### WORK ITEM
Could you copy out every line of the data where the word "points" occurs?

### EXERCISE MATERIAL
● ● ● ● ●

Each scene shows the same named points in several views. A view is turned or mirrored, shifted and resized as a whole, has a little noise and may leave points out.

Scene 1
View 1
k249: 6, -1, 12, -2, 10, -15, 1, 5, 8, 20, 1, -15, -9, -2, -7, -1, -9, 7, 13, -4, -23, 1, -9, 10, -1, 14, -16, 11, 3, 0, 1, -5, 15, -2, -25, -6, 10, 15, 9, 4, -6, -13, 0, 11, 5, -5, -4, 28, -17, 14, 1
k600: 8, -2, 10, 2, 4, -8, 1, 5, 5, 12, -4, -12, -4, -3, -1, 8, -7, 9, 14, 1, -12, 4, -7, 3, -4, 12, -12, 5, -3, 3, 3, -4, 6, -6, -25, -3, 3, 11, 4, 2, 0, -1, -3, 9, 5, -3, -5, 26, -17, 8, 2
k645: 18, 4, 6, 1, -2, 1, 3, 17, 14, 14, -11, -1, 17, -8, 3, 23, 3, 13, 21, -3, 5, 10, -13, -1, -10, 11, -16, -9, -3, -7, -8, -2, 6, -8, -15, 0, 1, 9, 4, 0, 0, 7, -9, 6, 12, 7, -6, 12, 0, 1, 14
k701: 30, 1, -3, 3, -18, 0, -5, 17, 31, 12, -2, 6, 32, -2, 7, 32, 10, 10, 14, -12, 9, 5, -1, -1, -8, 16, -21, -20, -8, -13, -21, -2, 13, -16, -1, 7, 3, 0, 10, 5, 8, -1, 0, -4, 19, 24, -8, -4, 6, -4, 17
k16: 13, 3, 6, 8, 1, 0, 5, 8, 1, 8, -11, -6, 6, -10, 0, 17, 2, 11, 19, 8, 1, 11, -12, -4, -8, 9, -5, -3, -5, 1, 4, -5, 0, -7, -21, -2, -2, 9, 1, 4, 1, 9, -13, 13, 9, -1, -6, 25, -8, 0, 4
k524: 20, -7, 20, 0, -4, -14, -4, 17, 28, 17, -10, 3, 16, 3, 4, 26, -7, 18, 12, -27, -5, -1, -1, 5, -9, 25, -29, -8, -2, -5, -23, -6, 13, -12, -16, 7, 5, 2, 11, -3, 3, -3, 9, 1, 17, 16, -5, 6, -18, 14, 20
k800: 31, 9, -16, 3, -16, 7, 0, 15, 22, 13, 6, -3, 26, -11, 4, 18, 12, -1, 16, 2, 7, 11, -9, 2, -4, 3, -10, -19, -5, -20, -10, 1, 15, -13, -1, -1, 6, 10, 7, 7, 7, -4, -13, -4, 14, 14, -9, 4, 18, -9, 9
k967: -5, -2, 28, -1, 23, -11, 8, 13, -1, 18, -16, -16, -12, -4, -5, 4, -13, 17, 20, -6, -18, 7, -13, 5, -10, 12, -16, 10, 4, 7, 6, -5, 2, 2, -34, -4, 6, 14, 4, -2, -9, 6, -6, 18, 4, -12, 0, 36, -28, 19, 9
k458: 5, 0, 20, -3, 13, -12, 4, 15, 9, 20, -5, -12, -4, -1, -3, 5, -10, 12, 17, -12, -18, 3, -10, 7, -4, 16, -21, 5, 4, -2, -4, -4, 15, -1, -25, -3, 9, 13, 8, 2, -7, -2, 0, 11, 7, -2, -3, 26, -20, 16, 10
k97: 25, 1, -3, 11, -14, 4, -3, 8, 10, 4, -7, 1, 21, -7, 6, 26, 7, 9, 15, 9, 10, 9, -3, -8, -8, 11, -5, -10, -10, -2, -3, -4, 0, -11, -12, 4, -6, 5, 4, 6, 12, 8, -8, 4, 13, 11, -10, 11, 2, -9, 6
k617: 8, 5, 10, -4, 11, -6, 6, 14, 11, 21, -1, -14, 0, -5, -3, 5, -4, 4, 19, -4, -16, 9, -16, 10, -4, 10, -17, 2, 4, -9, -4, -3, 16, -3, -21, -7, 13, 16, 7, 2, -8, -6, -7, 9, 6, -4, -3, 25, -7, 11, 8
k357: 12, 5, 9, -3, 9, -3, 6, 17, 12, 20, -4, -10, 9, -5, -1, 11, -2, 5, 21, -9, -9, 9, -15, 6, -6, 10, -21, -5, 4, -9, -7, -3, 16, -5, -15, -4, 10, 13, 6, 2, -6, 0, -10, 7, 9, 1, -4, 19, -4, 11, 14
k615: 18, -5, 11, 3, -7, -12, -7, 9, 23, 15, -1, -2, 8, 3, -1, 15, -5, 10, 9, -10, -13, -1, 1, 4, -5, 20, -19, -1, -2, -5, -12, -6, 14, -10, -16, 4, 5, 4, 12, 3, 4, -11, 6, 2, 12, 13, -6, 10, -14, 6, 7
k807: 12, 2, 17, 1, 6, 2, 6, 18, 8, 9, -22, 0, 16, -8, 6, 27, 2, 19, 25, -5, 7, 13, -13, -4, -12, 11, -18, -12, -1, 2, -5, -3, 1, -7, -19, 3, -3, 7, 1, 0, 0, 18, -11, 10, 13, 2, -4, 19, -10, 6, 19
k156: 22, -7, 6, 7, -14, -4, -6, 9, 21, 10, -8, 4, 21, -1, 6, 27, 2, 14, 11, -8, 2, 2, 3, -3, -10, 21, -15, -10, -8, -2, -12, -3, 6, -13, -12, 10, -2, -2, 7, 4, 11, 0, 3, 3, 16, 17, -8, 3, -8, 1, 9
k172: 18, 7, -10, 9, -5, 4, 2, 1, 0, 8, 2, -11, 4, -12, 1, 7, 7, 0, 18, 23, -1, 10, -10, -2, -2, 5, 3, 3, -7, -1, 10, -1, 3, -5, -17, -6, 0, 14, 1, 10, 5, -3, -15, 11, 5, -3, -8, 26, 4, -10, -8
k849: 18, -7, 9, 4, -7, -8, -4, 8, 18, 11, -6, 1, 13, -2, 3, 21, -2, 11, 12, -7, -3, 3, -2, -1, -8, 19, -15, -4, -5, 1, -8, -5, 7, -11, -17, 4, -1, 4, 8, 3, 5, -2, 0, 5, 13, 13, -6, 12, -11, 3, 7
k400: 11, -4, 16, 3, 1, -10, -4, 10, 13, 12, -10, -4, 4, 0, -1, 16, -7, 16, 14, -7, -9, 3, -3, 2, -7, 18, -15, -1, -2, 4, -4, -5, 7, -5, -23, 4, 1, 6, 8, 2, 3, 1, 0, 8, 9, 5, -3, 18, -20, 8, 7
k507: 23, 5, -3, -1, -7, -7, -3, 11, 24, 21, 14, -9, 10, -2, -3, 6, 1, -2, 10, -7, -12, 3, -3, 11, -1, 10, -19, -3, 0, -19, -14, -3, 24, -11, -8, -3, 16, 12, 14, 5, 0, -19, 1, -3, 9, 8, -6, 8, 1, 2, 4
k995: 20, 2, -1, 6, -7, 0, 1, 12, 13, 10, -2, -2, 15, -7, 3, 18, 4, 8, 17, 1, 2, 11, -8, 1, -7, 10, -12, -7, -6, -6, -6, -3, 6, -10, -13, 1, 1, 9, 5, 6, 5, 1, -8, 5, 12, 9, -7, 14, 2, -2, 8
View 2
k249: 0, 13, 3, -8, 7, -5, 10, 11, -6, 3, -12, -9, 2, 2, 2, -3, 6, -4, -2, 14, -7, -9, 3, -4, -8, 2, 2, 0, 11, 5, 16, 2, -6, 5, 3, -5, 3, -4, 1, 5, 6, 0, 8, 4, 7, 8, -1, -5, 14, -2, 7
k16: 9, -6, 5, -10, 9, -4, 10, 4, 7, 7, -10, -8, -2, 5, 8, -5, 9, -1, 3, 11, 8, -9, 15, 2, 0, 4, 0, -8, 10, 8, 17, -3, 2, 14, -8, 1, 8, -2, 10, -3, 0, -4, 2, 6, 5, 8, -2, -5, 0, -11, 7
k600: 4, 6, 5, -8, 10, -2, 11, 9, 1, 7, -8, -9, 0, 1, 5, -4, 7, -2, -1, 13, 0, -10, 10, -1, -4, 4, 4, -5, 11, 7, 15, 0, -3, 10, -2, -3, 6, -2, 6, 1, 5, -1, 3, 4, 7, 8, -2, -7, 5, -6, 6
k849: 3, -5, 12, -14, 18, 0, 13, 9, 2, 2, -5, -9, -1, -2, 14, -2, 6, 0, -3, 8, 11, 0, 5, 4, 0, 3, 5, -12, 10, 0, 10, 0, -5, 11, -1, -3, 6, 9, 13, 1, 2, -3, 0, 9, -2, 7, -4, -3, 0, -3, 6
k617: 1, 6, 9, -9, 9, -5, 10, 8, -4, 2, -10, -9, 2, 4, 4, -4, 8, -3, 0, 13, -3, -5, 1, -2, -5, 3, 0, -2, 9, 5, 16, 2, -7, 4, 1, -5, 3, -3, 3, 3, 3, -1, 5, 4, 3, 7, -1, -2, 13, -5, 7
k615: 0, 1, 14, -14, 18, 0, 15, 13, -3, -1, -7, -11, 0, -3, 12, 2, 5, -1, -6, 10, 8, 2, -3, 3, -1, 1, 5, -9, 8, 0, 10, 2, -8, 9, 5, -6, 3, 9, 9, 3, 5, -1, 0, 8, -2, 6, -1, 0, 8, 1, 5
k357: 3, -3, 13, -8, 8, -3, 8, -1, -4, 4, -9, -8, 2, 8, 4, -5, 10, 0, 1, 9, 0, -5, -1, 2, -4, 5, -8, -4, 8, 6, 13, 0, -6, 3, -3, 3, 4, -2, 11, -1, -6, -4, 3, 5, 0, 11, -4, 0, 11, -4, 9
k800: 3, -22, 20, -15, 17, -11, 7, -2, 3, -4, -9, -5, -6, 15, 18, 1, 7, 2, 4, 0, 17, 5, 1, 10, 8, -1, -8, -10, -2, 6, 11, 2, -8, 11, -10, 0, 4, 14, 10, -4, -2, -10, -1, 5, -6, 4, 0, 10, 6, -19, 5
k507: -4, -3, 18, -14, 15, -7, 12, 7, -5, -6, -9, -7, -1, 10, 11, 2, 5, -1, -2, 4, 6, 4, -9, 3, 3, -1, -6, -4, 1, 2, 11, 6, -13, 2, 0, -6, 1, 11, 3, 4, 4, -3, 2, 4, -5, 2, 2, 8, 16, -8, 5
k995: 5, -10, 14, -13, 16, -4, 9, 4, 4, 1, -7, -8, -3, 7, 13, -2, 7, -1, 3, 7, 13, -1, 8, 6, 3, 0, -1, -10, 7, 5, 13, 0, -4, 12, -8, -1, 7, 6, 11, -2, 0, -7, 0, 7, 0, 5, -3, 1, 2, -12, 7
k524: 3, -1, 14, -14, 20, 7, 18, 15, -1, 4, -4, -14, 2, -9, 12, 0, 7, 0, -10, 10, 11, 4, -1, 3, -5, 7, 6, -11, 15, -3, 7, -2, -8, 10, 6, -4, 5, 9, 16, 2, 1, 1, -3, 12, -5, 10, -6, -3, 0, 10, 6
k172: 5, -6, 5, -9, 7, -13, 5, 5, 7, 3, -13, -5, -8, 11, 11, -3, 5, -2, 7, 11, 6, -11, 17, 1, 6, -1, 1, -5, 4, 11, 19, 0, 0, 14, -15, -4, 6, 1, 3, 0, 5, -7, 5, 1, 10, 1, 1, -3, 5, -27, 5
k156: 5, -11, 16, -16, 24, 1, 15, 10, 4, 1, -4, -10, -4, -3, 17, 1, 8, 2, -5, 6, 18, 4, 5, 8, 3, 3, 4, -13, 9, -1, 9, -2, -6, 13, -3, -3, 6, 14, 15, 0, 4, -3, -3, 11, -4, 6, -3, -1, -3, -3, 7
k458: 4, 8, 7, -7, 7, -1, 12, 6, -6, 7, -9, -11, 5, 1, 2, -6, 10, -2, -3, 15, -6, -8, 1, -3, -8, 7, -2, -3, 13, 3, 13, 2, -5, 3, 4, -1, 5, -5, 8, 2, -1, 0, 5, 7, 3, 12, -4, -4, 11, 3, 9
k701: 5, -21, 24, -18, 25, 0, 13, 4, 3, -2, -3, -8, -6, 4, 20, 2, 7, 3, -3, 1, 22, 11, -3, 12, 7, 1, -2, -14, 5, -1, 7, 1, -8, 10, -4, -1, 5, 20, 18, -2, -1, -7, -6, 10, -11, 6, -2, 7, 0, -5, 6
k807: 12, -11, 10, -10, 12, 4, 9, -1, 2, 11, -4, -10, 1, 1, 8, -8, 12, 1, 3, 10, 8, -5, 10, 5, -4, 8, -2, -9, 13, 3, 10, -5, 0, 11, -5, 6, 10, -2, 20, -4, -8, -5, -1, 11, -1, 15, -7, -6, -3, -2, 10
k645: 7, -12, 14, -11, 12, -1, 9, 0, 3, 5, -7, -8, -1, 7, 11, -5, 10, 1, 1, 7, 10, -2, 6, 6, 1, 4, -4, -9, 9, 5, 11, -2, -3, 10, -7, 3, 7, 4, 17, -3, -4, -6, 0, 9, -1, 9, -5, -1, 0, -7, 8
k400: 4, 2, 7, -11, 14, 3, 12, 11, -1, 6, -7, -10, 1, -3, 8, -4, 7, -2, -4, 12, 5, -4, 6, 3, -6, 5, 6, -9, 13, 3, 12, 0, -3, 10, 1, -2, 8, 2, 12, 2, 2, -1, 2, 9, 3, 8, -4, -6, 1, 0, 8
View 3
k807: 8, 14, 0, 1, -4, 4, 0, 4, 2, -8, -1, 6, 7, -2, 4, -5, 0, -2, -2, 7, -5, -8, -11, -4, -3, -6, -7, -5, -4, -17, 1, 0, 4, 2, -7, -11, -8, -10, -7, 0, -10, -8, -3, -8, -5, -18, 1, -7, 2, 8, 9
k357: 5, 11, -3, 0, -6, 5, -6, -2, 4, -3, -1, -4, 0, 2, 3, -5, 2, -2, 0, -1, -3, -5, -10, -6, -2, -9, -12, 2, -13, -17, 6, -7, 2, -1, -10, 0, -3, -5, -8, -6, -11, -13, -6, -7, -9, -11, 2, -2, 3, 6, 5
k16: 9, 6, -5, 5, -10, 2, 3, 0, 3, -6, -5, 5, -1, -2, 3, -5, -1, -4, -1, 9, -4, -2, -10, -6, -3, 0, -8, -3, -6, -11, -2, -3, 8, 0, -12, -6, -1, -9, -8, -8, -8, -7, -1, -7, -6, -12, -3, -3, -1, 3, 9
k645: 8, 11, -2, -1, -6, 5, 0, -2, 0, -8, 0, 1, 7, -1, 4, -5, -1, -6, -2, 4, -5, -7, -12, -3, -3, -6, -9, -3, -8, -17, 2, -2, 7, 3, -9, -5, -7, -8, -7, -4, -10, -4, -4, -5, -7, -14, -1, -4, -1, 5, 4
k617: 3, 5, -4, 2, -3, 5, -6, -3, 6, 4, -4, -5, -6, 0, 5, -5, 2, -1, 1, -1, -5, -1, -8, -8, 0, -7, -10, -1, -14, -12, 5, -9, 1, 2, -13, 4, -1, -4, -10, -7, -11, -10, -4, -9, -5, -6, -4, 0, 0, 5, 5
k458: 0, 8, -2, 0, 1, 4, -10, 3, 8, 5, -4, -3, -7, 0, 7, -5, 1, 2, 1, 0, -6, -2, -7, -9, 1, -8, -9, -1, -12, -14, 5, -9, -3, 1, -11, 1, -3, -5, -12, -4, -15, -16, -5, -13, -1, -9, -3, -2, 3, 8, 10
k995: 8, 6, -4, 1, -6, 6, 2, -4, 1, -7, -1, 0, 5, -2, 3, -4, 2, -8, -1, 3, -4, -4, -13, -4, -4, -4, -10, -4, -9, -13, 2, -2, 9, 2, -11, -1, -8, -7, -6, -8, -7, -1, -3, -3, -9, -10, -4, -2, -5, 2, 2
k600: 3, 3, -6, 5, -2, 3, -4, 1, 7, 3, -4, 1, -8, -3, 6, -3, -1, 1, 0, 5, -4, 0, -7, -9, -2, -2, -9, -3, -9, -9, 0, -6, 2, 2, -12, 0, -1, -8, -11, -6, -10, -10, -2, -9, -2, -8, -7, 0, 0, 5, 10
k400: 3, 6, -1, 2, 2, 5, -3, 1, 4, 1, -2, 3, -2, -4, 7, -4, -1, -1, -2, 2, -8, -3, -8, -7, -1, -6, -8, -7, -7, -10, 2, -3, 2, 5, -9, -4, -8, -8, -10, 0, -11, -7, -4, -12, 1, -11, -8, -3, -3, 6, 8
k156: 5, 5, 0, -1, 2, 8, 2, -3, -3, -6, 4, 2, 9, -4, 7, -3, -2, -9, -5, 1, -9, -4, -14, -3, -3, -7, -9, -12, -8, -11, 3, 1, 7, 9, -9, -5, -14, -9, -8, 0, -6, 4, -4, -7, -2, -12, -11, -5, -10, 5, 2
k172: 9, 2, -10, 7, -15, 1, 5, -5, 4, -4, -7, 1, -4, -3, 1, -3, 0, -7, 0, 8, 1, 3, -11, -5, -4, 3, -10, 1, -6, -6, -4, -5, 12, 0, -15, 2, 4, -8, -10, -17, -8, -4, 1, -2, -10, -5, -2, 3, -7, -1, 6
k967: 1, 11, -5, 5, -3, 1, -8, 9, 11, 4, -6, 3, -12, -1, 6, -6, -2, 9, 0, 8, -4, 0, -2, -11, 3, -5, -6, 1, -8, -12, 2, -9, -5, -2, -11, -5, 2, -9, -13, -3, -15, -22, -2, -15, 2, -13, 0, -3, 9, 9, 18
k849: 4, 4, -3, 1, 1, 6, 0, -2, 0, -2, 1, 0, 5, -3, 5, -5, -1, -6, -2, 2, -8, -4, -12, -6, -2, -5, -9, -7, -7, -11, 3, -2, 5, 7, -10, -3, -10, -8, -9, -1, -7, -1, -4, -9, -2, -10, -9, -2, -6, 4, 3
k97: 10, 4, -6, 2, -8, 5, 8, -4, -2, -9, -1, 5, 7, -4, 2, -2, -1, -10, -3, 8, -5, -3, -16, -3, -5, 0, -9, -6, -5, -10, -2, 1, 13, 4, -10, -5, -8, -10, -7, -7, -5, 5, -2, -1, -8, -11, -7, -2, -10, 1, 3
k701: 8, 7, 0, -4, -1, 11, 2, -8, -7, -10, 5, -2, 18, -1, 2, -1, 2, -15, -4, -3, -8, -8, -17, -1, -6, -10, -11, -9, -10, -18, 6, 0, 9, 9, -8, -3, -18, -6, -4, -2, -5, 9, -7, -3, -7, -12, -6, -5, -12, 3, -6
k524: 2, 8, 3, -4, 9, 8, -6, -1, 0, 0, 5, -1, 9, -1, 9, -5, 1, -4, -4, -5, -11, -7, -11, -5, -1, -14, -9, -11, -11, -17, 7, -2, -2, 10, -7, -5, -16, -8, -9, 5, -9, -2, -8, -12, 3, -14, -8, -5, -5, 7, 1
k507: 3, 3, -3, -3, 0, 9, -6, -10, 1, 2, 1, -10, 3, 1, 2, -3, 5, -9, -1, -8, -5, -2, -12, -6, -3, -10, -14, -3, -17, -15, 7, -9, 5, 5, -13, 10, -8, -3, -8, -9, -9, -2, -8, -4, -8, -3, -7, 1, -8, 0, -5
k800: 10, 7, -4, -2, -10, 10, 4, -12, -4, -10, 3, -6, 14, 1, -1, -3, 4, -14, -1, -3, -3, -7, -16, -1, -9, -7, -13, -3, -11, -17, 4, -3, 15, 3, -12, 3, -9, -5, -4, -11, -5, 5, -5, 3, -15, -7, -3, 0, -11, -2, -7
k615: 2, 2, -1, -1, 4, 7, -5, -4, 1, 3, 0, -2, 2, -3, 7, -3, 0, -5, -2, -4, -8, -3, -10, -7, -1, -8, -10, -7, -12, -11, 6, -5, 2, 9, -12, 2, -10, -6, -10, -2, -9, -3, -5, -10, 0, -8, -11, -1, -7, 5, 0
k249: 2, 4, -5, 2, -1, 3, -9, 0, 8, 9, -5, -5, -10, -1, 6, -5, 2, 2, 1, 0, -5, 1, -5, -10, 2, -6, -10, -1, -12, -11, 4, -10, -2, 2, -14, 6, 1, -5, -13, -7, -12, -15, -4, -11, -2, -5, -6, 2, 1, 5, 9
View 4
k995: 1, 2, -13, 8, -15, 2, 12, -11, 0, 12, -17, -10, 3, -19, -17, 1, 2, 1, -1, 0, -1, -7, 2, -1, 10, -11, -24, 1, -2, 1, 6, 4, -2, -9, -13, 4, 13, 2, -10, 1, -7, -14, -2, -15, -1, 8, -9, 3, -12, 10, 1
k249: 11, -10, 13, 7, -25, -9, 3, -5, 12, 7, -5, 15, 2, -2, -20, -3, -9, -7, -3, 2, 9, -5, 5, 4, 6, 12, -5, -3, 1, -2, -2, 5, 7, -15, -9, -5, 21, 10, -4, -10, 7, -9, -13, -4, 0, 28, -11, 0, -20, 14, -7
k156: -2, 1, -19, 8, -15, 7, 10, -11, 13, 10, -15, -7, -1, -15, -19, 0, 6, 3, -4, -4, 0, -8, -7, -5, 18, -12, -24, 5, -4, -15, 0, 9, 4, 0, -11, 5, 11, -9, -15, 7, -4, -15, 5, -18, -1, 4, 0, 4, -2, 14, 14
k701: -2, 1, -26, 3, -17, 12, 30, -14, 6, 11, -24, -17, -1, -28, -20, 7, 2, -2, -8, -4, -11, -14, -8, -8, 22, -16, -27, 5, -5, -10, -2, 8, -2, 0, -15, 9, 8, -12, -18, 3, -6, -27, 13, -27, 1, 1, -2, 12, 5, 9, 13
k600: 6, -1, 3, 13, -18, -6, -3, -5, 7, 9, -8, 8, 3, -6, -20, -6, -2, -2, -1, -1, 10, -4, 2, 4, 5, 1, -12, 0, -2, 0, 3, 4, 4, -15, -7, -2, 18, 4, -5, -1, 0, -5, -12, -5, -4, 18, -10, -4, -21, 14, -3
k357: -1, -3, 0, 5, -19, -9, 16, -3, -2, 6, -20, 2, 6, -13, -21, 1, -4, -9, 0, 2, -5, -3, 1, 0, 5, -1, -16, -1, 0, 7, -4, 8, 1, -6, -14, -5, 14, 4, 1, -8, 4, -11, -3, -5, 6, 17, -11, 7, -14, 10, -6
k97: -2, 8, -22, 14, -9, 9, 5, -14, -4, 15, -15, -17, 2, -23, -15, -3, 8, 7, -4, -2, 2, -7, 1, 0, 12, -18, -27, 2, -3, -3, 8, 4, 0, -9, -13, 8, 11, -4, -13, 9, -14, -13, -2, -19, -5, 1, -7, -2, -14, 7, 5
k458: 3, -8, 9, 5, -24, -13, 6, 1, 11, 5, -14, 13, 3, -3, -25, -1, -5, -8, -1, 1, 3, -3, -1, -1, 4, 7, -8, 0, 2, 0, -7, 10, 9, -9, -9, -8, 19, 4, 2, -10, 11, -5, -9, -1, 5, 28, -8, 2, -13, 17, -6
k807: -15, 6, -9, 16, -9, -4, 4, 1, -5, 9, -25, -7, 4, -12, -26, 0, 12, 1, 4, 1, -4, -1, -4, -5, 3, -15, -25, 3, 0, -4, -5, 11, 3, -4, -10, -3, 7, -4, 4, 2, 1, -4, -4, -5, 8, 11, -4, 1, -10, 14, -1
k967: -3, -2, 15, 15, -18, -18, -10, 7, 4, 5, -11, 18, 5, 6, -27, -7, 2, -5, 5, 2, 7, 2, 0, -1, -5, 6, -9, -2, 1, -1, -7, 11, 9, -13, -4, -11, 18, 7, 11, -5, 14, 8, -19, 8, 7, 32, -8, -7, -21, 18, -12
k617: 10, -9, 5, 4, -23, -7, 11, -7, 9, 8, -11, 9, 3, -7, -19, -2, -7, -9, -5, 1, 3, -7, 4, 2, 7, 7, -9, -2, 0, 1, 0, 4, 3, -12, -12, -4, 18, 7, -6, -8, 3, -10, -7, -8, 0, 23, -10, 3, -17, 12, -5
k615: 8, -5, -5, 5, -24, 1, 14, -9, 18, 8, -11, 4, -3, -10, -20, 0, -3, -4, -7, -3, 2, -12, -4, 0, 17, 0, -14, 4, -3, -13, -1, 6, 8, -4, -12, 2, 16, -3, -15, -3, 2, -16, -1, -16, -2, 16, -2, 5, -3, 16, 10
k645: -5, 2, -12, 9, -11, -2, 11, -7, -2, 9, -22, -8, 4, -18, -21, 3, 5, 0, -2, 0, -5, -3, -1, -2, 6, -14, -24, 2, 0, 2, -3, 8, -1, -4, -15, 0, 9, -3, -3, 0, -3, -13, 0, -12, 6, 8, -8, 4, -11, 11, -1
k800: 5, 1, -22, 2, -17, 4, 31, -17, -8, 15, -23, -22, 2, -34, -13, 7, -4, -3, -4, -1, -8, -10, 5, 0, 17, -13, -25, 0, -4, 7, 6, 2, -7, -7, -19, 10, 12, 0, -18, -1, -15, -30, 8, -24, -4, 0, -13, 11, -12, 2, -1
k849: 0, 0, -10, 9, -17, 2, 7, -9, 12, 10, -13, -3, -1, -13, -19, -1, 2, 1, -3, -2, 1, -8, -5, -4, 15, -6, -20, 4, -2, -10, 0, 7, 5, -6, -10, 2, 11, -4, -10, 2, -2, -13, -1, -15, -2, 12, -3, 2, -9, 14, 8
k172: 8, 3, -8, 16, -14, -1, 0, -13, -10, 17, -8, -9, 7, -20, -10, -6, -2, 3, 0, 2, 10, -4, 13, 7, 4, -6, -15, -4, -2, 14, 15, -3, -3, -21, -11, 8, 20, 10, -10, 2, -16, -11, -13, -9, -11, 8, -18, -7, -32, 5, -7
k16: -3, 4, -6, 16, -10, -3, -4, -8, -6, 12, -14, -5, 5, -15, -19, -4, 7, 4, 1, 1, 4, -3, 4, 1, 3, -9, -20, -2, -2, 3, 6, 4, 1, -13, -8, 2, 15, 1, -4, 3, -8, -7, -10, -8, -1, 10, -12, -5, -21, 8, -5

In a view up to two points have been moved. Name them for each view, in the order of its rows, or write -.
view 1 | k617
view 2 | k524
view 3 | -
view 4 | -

● ● ● ● ●

### RESPONSE TO THE EXERCISE
Each scene shows the same named points in several views. A view is turned or mirrored, shifted and resized as a whole, has a little noise and may leave points out.
In a view up to two points have been moved. Name them for each view, in the order of its rows, or write -.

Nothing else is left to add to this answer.